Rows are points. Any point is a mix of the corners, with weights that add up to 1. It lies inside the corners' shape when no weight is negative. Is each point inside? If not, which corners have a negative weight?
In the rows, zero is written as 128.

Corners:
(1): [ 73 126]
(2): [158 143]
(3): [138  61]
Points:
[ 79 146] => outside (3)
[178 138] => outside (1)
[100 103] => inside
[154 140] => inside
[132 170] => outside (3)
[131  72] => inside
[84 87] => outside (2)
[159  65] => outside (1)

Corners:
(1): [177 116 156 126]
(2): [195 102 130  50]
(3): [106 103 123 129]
——
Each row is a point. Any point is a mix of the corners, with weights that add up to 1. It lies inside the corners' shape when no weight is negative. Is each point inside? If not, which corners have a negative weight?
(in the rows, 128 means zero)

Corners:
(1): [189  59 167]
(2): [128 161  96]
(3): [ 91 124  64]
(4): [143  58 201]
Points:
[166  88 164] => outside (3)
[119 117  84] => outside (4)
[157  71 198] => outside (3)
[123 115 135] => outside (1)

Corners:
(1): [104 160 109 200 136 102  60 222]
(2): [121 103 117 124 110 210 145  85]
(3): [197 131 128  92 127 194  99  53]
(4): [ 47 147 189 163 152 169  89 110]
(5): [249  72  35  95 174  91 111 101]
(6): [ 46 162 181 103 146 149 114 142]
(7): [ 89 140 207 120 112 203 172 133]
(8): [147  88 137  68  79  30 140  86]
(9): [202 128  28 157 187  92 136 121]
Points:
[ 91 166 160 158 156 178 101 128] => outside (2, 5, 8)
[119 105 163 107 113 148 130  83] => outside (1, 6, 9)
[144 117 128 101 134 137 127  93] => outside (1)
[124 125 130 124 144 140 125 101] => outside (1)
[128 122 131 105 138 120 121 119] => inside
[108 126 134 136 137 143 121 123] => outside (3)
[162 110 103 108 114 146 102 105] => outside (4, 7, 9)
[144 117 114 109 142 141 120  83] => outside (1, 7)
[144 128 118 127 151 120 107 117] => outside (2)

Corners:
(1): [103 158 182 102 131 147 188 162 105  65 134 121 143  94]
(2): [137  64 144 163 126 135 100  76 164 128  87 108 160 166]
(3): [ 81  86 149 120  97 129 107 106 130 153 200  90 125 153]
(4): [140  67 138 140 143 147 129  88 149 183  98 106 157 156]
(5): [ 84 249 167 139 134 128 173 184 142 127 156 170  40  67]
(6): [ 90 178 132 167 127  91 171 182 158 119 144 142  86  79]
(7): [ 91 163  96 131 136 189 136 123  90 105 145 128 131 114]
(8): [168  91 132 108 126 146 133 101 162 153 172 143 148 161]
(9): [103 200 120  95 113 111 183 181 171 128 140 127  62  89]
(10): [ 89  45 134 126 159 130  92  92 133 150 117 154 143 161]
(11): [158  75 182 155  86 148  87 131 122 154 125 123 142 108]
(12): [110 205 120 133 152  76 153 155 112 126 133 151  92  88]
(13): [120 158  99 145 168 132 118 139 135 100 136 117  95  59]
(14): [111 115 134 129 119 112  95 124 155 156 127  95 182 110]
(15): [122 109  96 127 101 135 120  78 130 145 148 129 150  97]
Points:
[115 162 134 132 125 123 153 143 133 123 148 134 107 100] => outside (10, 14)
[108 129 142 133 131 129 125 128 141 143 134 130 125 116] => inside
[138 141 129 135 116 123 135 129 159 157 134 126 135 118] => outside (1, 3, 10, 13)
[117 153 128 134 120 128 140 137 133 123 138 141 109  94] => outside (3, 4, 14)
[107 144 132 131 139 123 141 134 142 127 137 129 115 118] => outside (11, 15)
——
■ **About this task**:
If a line of the listing above holds the string "weights", copy it.

■ **The answer**:
Rows are points. Any point is a mix of the corners, with weights that add up to 1. It lies inside the corners' shape when no weight is negative. Is each point inside? If not, which corners have a negative weight?
Each row is a point. Any point is a mix of the corners, with weights that add up to 1. It lies inside the corners' shape when no weight is negative. Is each point inside? If not, which corners have a negative weight?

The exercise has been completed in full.